Below are the code and all the weights of a small trained network. Each question names an input and a target symbol and asks about switching units off, where a switched-off unit gives its printed mean instead of its output.

import numpy as np


def w(rows, s, z=0):
    codes = np.array(rows[::2]) - 128.0
    scale = np.full(codes.shape[1], s)
    scale[-1] = z or s
    return codes * scale


def norm(h):
    return h / np.sqrt((h * h).mean(-1, keepdims=True) + 1e-5)


def f(y):
    return y / 2 * (1 + np.tanh(0.7978845608 * (y + 0.044715 * y**3)))


def softmax(a):
    e = np.exp(a - a.max(-1, keepdims=True))
    return e / e.sum(-1, keepdims=True)


def log_softmax(a):
    a = a - a.max(-1, keepdims=True)
    return a - np.log(np.exp(a).sum(-1, keepdims=True))


def net(x, mask):
    ids = ['αβγδεζηθλμτφψω'.index(c) for c in x.split()]
    T = len(ids)
    res = E[ids] + P[:T]
    u = 0
    for l in range(2):
        r = norm(res)
        for j in range(3):
            rows = slice(2 * j, 2 * j + 2)
            q, k, v = (r @ M[l][rows].T for M in (Q, K, V))
            z = softmax(np.where(np.tri(T) > 0, q @ k.T / 2**0.5, -1e9)) @ v
            o = O[l][rows]
            res = res + np.where(mask[u + j], z, o[:, -1]) @ o[:, :-1]
        u += 3
        y = f(norm(res) @ A[l][:, :-1].T + A[l][:, -1])
        res = res + np.where(mask[u : u + 4], y, B[l][:, -1]) @ B[l][:, :-1]
        u += 4
    return log_softmax(norm(res)[-1] @ U[:, :-1].T + U[:, -1])


Q, K, V, O, A, B = {}, {}, {}, {}, {}, {}
E = w([
[115,133,115,133],'α',
[76,140,125,142],'β',
[169,134,155,169],'γ',
[119,124,253,142],'δ',
[101,132,91,136],'ε',
[139,116,116,160],'ζ',
[109,177,128,115],'η',
[177,116,131,175],'θ',
[115,108,118,201],'λ',
[136,146,72,178],'μ',
[126,119,112,97],'τ',
[52,118,152,172],'φ',
[130,174,153,129],'ψ',
[143,142,167,168],'ω',
],0.029)
P = w([
[19,6,220,124],'0',
[66,81,117,141],'1',
[74,93,91,150],'2',
[79,103,65,153],'3',
[87,112,58,168],'4',
[85,126,24,183],'5',
[68,115,39,142],'6',
],0.0023)
Q[0] = w([
[202,143,205,184],'0.h0',
[204,98,72,171],'0.h0',
[215,8,130,93],'0.h1',
[30,56,66,79],'0.h1',
[98,175,27,163],'0.h2',
[185,79,181,153],'0.h2',
],0.018)
K[0] = w([
[251,161,244,165],'0.h0',
[144,88,82,217],'0.h0',
[193,34,151,15],'0.h1',
[70,209,42,20],'0.h1',
[167,82,47,105],'0.h2',
[104,110,200,171],'0.h2',
],0.016)
V[0] = w([
[48,144,117,103],'0.h0',
[47,174,135,167],'0.h0',
[173,93,116,91],'0.h1',
[33,105,152,196],'0.h1',
[93,173,129,246],'0.h2',
[140,96,75,144],'0.h2',
],0.012)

◆ ◆ ◆

■ Instructions for the task:
Quote the records above exactly, from the first line through the line containing "return h / np.sqrt((h", and nothing more.

■ Answer for this exercise:
Below are the code and all the weights of a small trained network. Each question names an input and a target symbol and asks about switching units off, where a switched-off unit gives its printed mean instead of its output.

import numpy as np


def w(rows, s, z=0):
    codes = np.array(rows[::2]) - 128.0
    scale = np.full(codes.shape[1], s)
    scale[-1] = z or s
    return codes * scale


def norm(h):
    return h / np.sqrt((h * h).mean(-1, keepdims=True) + 1e-5)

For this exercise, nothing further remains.